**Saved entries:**
☆ ☆ ☆ ☆ ☆
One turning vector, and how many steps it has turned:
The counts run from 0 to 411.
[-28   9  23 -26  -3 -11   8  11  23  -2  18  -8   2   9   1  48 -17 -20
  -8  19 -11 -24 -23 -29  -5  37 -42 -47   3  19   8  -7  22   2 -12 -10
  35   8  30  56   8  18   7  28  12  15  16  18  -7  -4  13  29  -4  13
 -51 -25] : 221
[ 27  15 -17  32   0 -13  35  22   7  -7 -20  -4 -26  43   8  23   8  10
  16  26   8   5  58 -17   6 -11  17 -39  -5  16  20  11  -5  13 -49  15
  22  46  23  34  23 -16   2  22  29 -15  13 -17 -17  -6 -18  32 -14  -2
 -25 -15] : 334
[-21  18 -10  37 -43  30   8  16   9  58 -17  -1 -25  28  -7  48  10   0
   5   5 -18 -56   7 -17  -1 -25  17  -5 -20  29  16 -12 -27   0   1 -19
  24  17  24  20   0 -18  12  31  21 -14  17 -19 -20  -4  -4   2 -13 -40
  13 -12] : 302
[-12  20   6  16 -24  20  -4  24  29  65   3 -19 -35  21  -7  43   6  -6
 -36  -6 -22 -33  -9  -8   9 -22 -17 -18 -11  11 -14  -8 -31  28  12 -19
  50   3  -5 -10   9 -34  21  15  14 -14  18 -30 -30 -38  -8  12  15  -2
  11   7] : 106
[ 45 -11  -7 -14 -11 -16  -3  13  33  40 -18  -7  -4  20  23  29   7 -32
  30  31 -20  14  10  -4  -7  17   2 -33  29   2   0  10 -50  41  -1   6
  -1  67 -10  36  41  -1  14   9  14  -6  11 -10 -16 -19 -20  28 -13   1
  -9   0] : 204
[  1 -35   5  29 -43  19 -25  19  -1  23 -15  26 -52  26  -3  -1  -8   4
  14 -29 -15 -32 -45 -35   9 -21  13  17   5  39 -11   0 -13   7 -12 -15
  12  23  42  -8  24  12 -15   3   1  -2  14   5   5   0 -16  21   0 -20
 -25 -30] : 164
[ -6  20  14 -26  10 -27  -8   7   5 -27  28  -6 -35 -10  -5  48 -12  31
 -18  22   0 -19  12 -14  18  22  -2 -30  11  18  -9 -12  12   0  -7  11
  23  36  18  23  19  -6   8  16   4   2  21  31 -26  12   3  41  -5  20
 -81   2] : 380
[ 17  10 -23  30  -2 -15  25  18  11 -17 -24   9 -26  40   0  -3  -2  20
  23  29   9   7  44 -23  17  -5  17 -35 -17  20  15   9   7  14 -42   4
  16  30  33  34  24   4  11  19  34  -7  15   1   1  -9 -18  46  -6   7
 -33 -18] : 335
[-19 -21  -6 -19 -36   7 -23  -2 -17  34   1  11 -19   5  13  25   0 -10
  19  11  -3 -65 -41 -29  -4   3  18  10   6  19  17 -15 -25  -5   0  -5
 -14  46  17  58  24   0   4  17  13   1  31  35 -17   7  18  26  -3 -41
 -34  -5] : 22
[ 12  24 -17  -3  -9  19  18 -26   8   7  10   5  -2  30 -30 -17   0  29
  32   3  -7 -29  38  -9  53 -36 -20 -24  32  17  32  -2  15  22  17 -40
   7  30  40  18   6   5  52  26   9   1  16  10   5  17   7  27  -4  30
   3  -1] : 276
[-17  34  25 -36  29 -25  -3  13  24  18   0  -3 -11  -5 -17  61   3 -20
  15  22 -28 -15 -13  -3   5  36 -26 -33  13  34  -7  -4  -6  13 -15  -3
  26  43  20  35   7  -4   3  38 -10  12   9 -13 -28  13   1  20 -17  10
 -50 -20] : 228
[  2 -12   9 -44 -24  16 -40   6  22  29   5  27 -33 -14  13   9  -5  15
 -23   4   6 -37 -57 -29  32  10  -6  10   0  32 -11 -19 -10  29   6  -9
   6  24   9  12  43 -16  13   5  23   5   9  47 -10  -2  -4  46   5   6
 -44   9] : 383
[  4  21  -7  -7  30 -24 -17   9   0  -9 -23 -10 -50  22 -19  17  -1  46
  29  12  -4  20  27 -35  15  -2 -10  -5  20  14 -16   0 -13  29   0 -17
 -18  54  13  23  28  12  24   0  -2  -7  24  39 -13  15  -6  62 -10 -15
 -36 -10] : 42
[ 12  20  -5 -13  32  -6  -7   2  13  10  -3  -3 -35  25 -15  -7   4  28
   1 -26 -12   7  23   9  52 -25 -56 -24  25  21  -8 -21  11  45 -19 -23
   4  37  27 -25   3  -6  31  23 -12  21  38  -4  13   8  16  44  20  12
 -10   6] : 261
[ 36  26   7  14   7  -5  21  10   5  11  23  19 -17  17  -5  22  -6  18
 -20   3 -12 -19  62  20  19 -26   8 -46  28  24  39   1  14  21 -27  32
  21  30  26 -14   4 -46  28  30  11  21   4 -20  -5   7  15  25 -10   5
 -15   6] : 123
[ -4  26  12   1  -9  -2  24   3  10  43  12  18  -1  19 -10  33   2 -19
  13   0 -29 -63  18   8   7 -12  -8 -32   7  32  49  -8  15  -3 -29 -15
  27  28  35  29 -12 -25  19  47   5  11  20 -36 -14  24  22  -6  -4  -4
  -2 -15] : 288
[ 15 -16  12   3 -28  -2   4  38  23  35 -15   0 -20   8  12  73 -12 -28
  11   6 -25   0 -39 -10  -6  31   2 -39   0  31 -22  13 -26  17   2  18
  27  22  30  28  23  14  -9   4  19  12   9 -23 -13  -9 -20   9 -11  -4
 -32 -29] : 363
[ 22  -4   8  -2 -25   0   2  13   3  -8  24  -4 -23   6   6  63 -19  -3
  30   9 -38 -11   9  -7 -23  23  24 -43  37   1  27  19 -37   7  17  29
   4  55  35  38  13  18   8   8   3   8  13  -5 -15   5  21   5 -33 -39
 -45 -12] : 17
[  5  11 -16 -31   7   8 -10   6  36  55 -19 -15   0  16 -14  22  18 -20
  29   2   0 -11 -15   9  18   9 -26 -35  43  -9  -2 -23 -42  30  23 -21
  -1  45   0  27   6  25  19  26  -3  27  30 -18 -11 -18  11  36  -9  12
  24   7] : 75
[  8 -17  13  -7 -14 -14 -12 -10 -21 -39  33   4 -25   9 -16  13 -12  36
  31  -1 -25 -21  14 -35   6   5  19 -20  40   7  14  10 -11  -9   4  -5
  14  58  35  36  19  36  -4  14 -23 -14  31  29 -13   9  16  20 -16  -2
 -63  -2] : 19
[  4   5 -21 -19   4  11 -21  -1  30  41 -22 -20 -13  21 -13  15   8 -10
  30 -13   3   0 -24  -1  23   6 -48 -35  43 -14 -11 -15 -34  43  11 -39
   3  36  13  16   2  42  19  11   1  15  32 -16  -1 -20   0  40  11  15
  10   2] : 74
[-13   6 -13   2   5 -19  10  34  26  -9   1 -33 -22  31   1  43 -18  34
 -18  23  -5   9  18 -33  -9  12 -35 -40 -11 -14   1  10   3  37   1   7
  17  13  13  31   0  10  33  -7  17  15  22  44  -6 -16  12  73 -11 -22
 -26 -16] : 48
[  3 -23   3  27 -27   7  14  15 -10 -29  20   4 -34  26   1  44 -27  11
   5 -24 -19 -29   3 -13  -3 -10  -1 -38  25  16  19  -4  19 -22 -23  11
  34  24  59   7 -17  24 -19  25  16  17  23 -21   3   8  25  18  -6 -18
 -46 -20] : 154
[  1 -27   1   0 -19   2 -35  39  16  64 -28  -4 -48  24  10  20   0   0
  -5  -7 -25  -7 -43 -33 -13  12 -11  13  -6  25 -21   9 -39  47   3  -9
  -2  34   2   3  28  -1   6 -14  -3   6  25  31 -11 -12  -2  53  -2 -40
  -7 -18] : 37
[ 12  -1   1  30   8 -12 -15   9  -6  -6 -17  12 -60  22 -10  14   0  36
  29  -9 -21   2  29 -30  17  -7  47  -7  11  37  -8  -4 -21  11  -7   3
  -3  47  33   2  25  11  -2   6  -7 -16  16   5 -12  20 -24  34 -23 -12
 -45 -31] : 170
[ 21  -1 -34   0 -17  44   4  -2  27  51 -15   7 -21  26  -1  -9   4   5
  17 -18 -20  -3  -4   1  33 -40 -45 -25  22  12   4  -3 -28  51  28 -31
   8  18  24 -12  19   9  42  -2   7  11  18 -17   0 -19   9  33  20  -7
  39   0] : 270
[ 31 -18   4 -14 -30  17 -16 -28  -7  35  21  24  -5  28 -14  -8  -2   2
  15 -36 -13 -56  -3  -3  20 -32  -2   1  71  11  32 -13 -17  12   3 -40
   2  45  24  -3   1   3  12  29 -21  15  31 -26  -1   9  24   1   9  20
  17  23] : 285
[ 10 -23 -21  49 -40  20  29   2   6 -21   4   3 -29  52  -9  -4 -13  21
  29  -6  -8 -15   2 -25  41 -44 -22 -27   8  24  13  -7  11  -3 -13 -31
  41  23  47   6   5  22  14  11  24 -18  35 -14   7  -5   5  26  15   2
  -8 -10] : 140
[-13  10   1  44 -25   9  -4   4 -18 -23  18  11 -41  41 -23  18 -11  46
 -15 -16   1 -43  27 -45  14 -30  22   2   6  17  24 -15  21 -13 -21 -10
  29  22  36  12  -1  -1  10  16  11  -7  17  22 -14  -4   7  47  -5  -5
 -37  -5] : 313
☆ ☆ ☆ ☆ ☆
Send back an exact copy of only the lines from the line with "-40 -45 -25" up to and including the line with "[ 10 -23 -21" in the data above.

**Problem solution:**
  17 -18 -20  -3  -4   1  33 -40 -45 -25  22  12   4  -3 -28  51  28 -31
   8  18  24 -12  19   9  42  -2   7  11  18 -17   0 -19   9  33  20  -7
  39   0] : 270
[ 31 -18   4 -14 -30  17 -16 -28  -7  35  21  24  -5  28 -14  -8  -2   2
  15 -36 -13 -56  -3  -3  20 -32  -2   1  71  11  32 -13 -17  12   3 -40
   2  45  24  -3   1   3  12  29 -21  15  31 -26  -1   9  24   1   9  20
  17  23] : 285
[ 10 -23 -21  49 -40  20  29   2   6 -21   4   3 -29  52  -9  -4 -13  21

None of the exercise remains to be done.